- **Given records**:
Each row is a point. Examples show where two turns around zero, p and q, send a point. Where does a point land after both, in the order given? Backwards means that the second turn is done in reverse. Each puzzle has new turns, and all numbers are rounded.

Turn p:
[-12   2] -> [-6 11]
[  6 -43] -> [-30 -32]
[ 6 40] -> [35 20]
Turn q:
[-48  -3] -> [-28  39]
[40 -2] -> [ 20 -35]
[-13 -10] -> [-15   6]
[21 15] -> [ 24 -10]
Where do these land?
p, then q: [ -3 -13] -> [-11   7]
p, then q backwards: [ 36 -16] -> [ 38 -12]
p, then q: [-33  29] -> [38 22]

Turn p:
[ 11 -14   6] -> [  8 -16   3]
[-17  -5  -5] -> [-18  -1  -1]
[-14  36  -4] -> [-6 38 -1]
[ -4   1 -20] -> [ -8   3 -19]
[ 24 -18  23] -> [ 23 -24  17]
Turn q:
[  8  13 -16] -> [15  5 15]
[-17  -7  10] -> [-19   5  -8]
[15 -2 16] -> [  1 -22  -4]
[ 25  -6 -13] -> [28 -6 -5]
[-48  -5  -1] -> [-35  33  -4]
[16  8  5] -> [  8 -15   7]
Where do these land?
p, then q: [-33  10  13] -> [-34   1  14]
p, then q: [12 -8  4] -> [  8  -7 -11]
q, then p: [ -7 -20  -9] -> [  2  14 -18]
q, then p: [28 17 -8] -> [ 24 -21  12]

Turn p:
[25 17 -7  7] -> [29  2  9 -9]
[ 9  9  0 10] -> [11  8  4 -8]
[-29 -22  -6  -1] -> [-25   3 -20  18]
[-7 -8 28 10] -> [-22  15  15  -6]
[-11 -25  -7 -17] -> [-16 -13  -6  25]
[14 28 -7 -8] -> [ 23 -14   1 -19]
Turn q:
[  6   6 -22  10] -> [-5 24  6 -1]
[ 7  8 11  2] -> [ 6 -7 12  3]
[ 31 -10  -1  -7] -> [30 10 -2 11]
[-48  -7  12  10] -> [-42 -25 -13  -3]
[  4   3  -1 -15] -> [ 11  -1  -3 -11]
Where do these land?
q, then p backwards: [ 10  11   7 -19] -> [16 19 -3 -3]
p, then q: [ -5 -15  13 -25] -> [-20 -15 -17  13]
p, then q: [  1 -26   8  18] -> [-18  -8  26   0]
q, then p: [  3  18 -18 -26] -> [  6 -34  11  -6]
q, then p: [-12   1   3  30] -> [-21  19 -13 -10]
p, then q: [  3  10 -12  21] -> [ 14  13  15 -10]

Turn p:
[ 13 -23  12 -17] -> [ -5  -6 -11 -31]
[  6 -15  -2  10] -> [14 -9 -9 -5]
[29 36  9 29] -> [  6 -31  42  17]
[  0   1 -18 -11] -> [ 6 19  4 -5]
[-48   0  -1 -11] -> [-21  26 -28  23]
Turn q:
[ 18 -33  31  18] -> [  7 -44   3  26]
[-4 17  1  6] -> [ 9 14 -8  3]
[-18  -8 -21  12] -> [ -4  -5 -20 -23]
[ 10 -22   6  18] -> [  9 -29  -2   2]
[-23   4  20   4] -> [ -9   5 -22  19]
[ 31  24 -17 -28] -> [  8  27  41 -10]
[-14  18 -20 -29] -> [-20  33   7 -16]
Where do these land?
q, then p: [ 24  17  -7 -37] -> [-39 -23   9  12]
p, then q: [ 3 -2 22 32] -> [ -3 -37  -4 -11]
p, then q backwards: [  0 -16  28  11] -> [-13 -28   1  15]
q, then p backwards: [  4 -10 -11   3] -> [13 -5  7 -2]
p, then q: [-31  11 -31  -9] -> [ 35  28 -12   0]

Turn p:
[-18  14 -22  26  -2  34] -> [-7 30 41 10  2  9]
[-24   6   3   3  12  15] -> [  8   5  23 -13  11   9]
[  5 -13   2 -22 -10  -3] -> [ -2 -21 -10  10  10  -5]
[ 30 -12  29 -20  11  11] -> [ 17 -37 -11   7 -20  17]
[-19  27  -5  20 -14   7] -> [12 34 17  4  7 -9]
[ 20  -3 -12 -18   8 -46] -> [-19 -15 -34 -17 -12 -30]
[  7 -20   5  12  -5 -19] -> [-10   5 -28  -1   1  10]
Turn q:
[  9 -25  -5 -12 -13  10] -> [  4   5  -2  26 -16  12]
[ 29  25 -13 -30   8  12] -> [ 10 -17   2  30  14 -35]
[-40  -4  -9  17  12   2] -> [  0 -19   1 -36 -17  15]
[-48  21   8   8  -1  -7] -> [-25 -18  20 -40  -2   4]
[ 19 -10  -1  17 -12 -20] -> [ -6  21 -24   4  12  10]
[26 12 10 11 -8 22] -> [  2  24  -4   8  -7 -30]
[  6 -20  10 -11  15 -18] -> [17  5  7  7 17 23]
Where do these land?
p, then q: [-26  33   8 -13  -8   9] -> [15 22  4  6 37 -6]
p, then q backwards: [  6  11  12 -18 -23   3] -> [ 22   2 -13 -15  14   9]
q, then p backwards: [-13  24 -29  15  -5  -2] -> [ 10 -13  -6 -21  14 -30]
q, then p backwards: [  2  17 -22   1  -6 -17] -> [  0 -21  -5 -17  -6 -18]
q, then p: [ 24 -14  16   1  21  19] -> [ 11   7 -13  10 -35 -11]
q, then p: [  6 -30  -8  38  -1 -23] -> [-13  -6  43  18 -10 -22]
q, then p: [  9 -24  20  -3  38   1] -> [ 15 -16  -1  15 -42   4]
q, then p backwards: [ -8 -17   4 -22 -17  10] -> [18 -4 -9  7 -1 28]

- **Task goal**: Would you copy out all the entries above without changing a single character?

- **Solution below**:
Each row is a point. Examples show where two turns around zero, p and q, send a point. Where does a point land after both, in the order given? Backwards means that the second turn is done in reverse. Each puzzle has new turns, and all numbers are rounded.

Turn p:
[-12   2] -> [-6 11]
[  6 -43] -> [-30 -32]
[ 6 40] -> [35 20]
Turn q:
[-48  -3] -> [-28  39]
[40 -2] -> [ 20 -35]
[-13 -10] -> [-15   6]
[21 15] -> [ 24 -10]
Where do these land?
p, then q: [ -3 -13] -> [-11   7]
p, then q backwards: [ 36 -16] -> [ 38 -12]
p, then q: [-33  29] -> [38 22]

Turn p:
[ 11 -14   6] -> [  8 -16   3]
[-17  -5  -5] -> [-18  -1  -1]
[-14  36  -4] -> [-6 38 -1]
[ -4   1 -20] -> [ -8   3 -19]
[ 24 -18  23] -> [ 23 -24  17]
Turn q:
[  8  13 -16] -> [15  5 15]
[-17  -7  10] -> [-19   5  -8]
[15 -2 16] -> [  1 -22  -4]
[ 25  -6 -13] -> [28 -6 -5]
[-48  -5  -1] -> [-35  33  -4]
[16  8  5] -> [  8 -15   7]
Where do these land?
p, then q: [-33  10  13] -> [-34   1  14]
p, then q: [12 -8  4] -> [  8  -7 -11]
q, then p: [ -7 -20  -9] -> [  2  14 -18]
q, then p: [28 17 -8] -> [ 24 -21  12]

Turn p:
[25 17 -7  7] -> [29  2  9 -9]
[ 9  9  0 10] -> [11  8  4 -8]
[-29 -22  -6  -1] -> [-25   3 -20  18]
[-7 -8 28 10] -> [-22  15  15  -6]
[-11 -25  -7 -17] -> [-16 -13  -6  25]
[14 28 -7 -8] -> [ 23 -14   1 -19]
Turn q:
[  6   6 -22  10] -> [-5 24  6 -1]
[ 7  8 11  2] -> [ 6 -7 12  3]
[ 31 -10  -1  -7] -> [30 10 -2 11]
[-48  -7  12  10] -> [-42 -25 -13  -3]
[  4   3  -1 -15] -> [ 11  -1  -3 -11]
Where do these land?
q, then p backwards: [ 10  11   7 -19] -> [16 19 -3 -3]
p, then q: [ -5 -15  13 -25] -> [-20 -15 -17  13]
p, then q: [  1 -26   8  18] -> [-18  -8  26   0]
q, then p: [  3  18 -18 -26] -> [  6 -34  11  -6]
q, then p: [-12   1   3  30] -> [-21  19 -13 -10]
p, then q: [  3  10 -12  21] -> [ 14  13  15 -10]

Turn p:
[ 13 -23  12 -17] -> [ -5  -6 -11 -31]
[  6 -15  -2  10] -> [14 -9 -9 -5]
[29 36  9 29] -> [  6 -31  42  17]
[  0   1 -18 -11] -> [ 6 19  4 -5]
[-48   0  -1 -11] -> [-21  26 -28  23]
Turn q:
[ 18 -33  31  18] -> [  7 -44   3  26]
[-4 17  1  6] -> [ 9 14 -8  3]
[-18  -8 -21  12] -> [ -4  -5 -20 -23]
[ 10 -22   6  18] -> [  9 -29  -2   2]
[-23   4  20   4] -> [ -9   5 -22  19]
[ 31  24 -17 -28] -> [  8  27  41 -10]
[-14  18 -20 -29] -> [-20  33   7 -16]
Where do these land?
q, then p: [ 24  17  -7 -37] -> [-39 -23   9  12]
p, then q: [ 3 -2 22 32] -> [ -3 -37  -4 -11]
p, then q backwards: [  0 -16  28  11] -> [-13 -28   1  15]
q, then p backwards: [  4 -10 -11   3] -> [13 -5  7 -2]
p, then q: [-31  11 -31  -9] -> [ 35  28 -12   0]

Turn p:
[-18  14 -22  26  -2  34] -> [-7 30 41 10  2  9]
[-24   6   3   3  12  15] -> [  8   5  23 -13  11   9]
[  5 -13   2 -22 -10  -3] -> [ -2 -21 -10  10  10  -5]
[ 30 -12  29 -20  11  11] -> [ 17 -37 -11   7 -20  17]
[-19  27  -5  20 -14   7] -> [12 34 17  4  7 -9]
[ 20  -3 -12 -18   8 -46] -> [-19 -15 -34 -17 -12 -30]
[  7 -20   5  12  -5 -19] -> [-10   5 -28  -1   1  10]
Turn q:
[  9 -25  -5 -12 -13  10] -> [  4   5  -2  26 -16  12]
[ 29  25 -13 -30   8  12] -> [ 10 -17   2  30  14 -35]
[-40  -4  -9  17  12   2] -> [  0 -19   1 -36 -17  15]
[-48  21   8   8  -1  -7] -> [-25 -18  20 -40  -2   4]
[ 19 -10  -1  17 -12 -20] -> [ -6  21 -24   4  12  10]
[26 12 10 11 -8 22] -> [  2  24  -4   8  -7 -30]
[  6 -20  10 -11  15 -18] -> [17  5  7  7 17 23]
Where do these land?
p, then q: [-26  33   8 -13  -8   9] -> [15 22  4  6 37 -6]
p, then q backwards: [  6  11  12 -18 -23   3] -> [ 22   2 -13 -15  14   9]
q, then p backwards: [-13  24 -29  15  -5  -2] -> [ 10 -13  -6 -21  14 -30]
q, then p backwards: [  2  17 -22   1  -6 -17] -> [  0 -21  -5 -17  -6 -18]
q, then p: [ 24 -14  16   1  21  19] -> [ 11   7 -13  10 -35 -11]
q, then p: [  6 -30  -8  38  -1 -23] -> [-13  -6  43  18 -10 -22]
q, then p: [  9 -24  20  -3  38   1] -> [ 15 -16  -1  15 -42   4]
q, then p backwards: [ -8 -17   4 -22 -17  10] -> [18 -4 -9  7 -1 28]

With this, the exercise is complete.